*** TASK DATA Section Begins ***
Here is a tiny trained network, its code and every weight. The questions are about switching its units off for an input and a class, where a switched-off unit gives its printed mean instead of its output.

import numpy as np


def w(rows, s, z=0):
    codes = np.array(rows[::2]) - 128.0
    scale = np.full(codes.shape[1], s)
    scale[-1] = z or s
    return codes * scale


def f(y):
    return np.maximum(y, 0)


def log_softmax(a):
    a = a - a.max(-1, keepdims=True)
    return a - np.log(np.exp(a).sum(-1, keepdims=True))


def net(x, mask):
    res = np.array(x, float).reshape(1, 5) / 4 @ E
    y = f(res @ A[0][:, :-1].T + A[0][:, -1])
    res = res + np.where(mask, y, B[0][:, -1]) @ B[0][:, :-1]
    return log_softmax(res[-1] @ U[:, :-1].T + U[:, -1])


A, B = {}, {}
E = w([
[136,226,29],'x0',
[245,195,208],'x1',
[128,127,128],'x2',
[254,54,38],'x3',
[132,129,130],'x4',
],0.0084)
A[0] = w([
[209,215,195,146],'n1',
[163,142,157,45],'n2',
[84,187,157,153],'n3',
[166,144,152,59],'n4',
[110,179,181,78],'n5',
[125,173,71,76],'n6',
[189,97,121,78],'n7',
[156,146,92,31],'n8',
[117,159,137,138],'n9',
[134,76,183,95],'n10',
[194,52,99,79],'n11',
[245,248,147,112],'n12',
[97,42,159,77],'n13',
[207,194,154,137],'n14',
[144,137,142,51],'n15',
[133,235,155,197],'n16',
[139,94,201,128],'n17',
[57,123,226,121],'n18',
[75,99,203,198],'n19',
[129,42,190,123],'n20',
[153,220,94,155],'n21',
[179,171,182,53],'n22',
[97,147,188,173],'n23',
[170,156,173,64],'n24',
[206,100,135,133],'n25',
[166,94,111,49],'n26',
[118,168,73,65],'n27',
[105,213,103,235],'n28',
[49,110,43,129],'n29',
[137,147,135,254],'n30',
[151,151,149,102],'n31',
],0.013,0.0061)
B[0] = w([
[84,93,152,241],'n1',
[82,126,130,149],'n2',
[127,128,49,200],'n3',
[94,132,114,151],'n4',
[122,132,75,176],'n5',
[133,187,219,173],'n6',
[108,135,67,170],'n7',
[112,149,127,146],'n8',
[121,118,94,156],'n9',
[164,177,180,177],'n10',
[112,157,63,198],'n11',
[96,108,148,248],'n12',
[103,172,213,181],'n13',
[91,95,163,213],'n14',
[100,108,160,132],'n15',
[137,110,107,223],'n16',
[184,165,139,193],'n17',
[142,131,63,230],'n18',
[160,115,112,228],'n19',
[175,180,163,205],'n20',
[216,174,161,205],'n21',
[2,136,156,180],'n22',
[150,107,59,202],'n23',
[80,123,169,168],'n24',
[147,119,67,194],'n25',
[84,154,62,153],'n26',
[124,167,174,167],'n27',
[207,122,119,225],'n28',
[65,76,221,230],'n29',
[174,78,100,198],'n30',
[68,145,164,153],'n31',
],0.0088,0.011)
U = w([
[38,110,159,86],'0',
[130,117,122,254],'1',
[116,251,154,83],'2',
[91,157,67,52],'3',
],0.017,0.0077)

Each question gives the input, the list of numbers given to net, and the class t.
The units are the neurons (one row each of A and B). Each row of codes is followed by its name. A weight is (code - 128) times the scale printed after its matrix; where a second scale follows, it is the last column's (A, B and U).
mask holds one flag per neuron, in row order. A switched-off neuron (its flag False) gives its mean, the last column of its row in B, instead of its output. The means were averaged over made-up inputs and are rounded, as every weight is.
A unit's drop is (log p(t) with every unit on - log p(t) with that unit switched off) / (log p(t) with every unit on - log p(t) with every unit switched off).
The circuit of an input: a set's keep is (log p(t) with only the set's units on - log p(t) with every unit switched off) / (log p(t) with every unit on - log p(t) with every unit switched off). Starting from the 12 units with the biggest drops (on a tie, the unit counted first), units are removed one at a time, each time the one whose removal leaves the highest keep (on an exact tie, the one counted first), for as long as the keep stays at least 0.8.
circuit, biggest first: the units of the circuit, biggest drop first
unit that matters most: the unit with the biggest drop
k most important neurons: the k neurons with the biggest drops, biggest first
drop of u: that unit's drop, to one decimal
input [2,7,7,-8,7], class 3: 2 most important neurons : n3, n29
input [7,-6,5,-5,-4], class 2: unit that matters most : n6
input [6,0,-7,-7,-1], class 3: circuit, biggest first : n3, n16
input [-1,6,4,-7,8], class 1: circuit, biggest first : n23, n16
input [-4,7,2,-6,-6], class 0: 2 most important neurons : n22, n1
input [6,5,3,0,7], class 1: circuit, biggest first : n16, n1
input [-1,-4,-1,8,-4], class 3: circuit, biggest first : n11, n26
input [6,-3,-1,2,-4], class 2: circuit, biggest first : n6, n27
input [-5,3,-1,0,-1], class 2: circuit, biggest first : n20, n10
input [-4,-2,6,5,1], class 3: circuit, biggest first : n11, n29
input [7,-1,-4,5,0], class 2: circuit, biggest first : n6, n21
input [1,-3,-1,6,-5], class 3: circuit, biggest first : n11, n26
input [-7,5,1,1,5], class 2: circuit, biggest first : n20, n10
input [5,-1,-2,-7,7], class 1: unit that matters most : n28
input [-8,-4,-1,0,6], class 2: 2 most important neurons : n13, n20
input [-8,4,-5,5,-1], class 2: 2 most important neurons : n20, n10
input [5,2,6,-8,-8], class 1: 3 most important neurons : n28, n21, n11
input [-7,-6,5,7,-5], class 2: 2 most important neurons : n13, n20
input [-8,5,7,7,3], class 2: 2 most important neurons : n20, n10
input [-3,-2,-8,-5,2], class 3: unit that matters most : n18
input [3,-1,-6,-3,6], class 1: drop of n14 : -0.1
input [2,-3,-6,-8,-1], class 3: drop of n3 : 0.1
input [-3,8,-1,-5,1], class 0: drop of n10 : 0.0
*** TASK DATA Section Ends ***
◆ DESCRIPTION OF THE TASK
Transcribe the entire listing above.

◆ OUTPUT BELOW
Here is a tiny trained network, its code and every weight. The questions are about switching its units off for an input and a class, where a switched-off unit gives its printed mean instead of its output.

import numpy as np


def w(rows, s, z=0):
    codes = np.array(rows[::2]) - 128.0
    scale = np.full(codes.shape[1], s)
    scale[-1] = z or s
    return codes * scale


def f(y):
    return np.maximum(y, 0)


def log_softmax(a):
    a = a - a.max(-1, keepdims=True)
    return a - np.log(np.exp(a).sum(-1, keepdims=True))


def net(x, mask):
    res = np.array(x, float).reshape(1, 5) / 4 @ E
    y = f(res @ A[0][:, :-1].T + A[0][:, -1])
    res = res + np.where(mask, y, B[0][:, -1]) @ B[0][:, :-1]
    return log_softmax(res[-1] @ U[:, :-1].T + U[:, -1])


A, B = {}, {}
E = w([
[136,226,29],'x0',
[245,195,208],'x1',
[128,127,128],'x2',
[254,54,38],'x3',
[132,129,130],'x4',
],0.0084)
A[0] = w([
[209,215,195,146],'n1',
[163,142,157,45],'n2',
[84,187,157,153],'n3',
[166,144,152,59],'n4',
[110,179,181,78],'n5',
[125,173,71,76],'n6',
[189,97,121,78],'n7',
[156,146,92,31],'n8',
[117,159,137,138],'n9',
[134,76,183,95],'n10',
[194,52,99,79],'n11',
[245,248,147,112],'n12',
[97,42,159,77],'n13',
[207,194,154,137],'n14',
[144,137,142,51],'n15',
[133,235,155,197],'n16',
[139,94,201,128],'n17',
[57,123,226,121],'n18',
[75,99,203,198],'n19',
[129,42,190,123],'n20',
[153,220,94,155],'n21',
[179,171,182,53],'n22',
[97,147,188,173],'n23',
[170,156,173,64],'n24',
[206,100,135,133],'n25',
[166,94,111,49],'n26',
[118,168,73,65],'n27',
[105,213,103,235],'n28',
[49,110,43,129],'n29',
[137,147,135,254],'n30',
[151,151,149,102],'n31',
],0.013,0.0061)
B[0] = w([
[84,93,152,241],'n1',
[82,126,130,149],'n2',
[127,128,49,200],'n3',
[94,132,114,151],'n4',
[122,132,75,176],'n5',
[133,187,219,173],'n6',
[108,135,67,170],'n7',
[112,149,127,146],'n8',
[121,118,94,156],'n9',
[164,177,180,177],'n10',
[112,157,63,198],'n11',
[96,108,148,248],'n12',
[103,172,213,181],'n13',
[91,95,163,213],'n14',
[100,108,160,132],'n15',
[137,110,107,223],'n16',
[184,165,139,193],'n17',
[142,131,63,230],'n18',
[160,115,112,228],'n19',
[175,180,163,205],'n20',
[216,174,161,205],'n21',
[2,136,156,180],'n22',
[150,107,59,202],'n23',
[80,123,169,168],'n24',
[147,119,67,194],'n25',
[84,154,62,153],'n26',
[124,167,174,167],'n27',
[207,122,119,225],'n28',
[65,76,221,230],'n29',
[174,78,100,198],'n30',
[68,145,164,153],'n31',
],0.0088,0.011)
U = w([
[38,110,159,86],'0',
[130,117,122,254],'1',
[116,251,154,83],'2',
[91,157,67,52],'3',
],0.017,0.0077)

Each question gives the input, the list of numbers given to net, and the class t.
The units are the neurons (one row each of A and B). Each row of codes is followed by its name. A weight is (code - 128) times the scale printed after its matrix; where a second scale follows, it is the last column's (A, B and U).
mask holds one flag per neuron, in row order. A switched-off neuron (its flag False) gives its mean, the last column of its row in B, instead of its output. The means were averaged over made-up inputs and are rounded, as every weight is.
A unit's drop is (log p(t) with every unit on - log p(t) with that unit switched off) / (log p(t) with every unit on - log p(t) with every unit switched off).
The circuit of an input: a set's keep is (log p(t) with only the set's units on - log p(t) with every unit switched off) / (log p(t) with every unit on - log p(t) with every unit switched off). Starting from the 12 units with the biggest drops (on a tie, the unit counted first), units are removed one at a time, each time the one whose removal leaves the highest keep (on an exact tie, the one counted first), for as long as the keep stays at least 0.8.
circuit, biggest first: the units of the circuit, biggest drop first
unit that matters most: the unit with the biggest drop
k most important neurons: the k neurons with the biggest drops, biggest first
drop of u: that unit's drop, to one decimal
input [2,7,7,-8,7], class 3: 2 most important neurons : n3, n29
input [7,-6,5,-5,-4], class 2: unit that matters most : n6
input [6,0,-7,-7,-1], class 3: circuit, biggest first : n3, n16
input [-1,6,4,-7,8], class 1: circuit, biggest first : n23, n16
input [-4,7,2,-6,-6], class 0: 2 most important neurons : n22, n1
input [6,5,3,0,7], class 1: circuit, biggest first : n16, n1
input [-1,-4,-1,8,-4], class 3: circuit, biggest first : n11, n26
input [6,-3,-1,2,-4], class 2: circuit, biggest first : n6, n27
input [-5,3,-1,0,-1], class 2: circuit, biggest first : n20, n10
input [-4,-2,6,5,1], class 3: circuit, biggest first : n11, n29
input [7,-1,-4,5,0], class 2: circuit, biggest first : n6, n21
input [1,-3,-1,6,-5], class 3: circuit, biggest first : n11, n26
input [-7,5,1,1,5], class 2: circuit, biggest first : n20, n10
input [5,-1,-2,-7,7], class 1: unit that matters most : n28
input [-8,-4,-1,0,6], class 2: 2 most important neurons : n13, n20
input [-8,4,-5,5,-1], class 2: 2 most important neurons : n20, n10
input [5,2,6,-8,-8], class 1: 3 most important neurons : n28, n21, n11
input [-7,-6,5,7,-5], class 2: 2 most important neurons : n13, n20
input [-8,5,7,7,3], class 2: 2 most important neurons : n20, n10
input [-3,-2,-8,-5,2], class 3: unit that matters most : n18
input [3,-1,-6,-3,6], class 1: drop of n14 : -0.1
input [2,-3,-6,-8,-1], class 3: drop of n3 : 0.1
input [-3,8,-1,-5,1], class 0: drop of n10 : 0.0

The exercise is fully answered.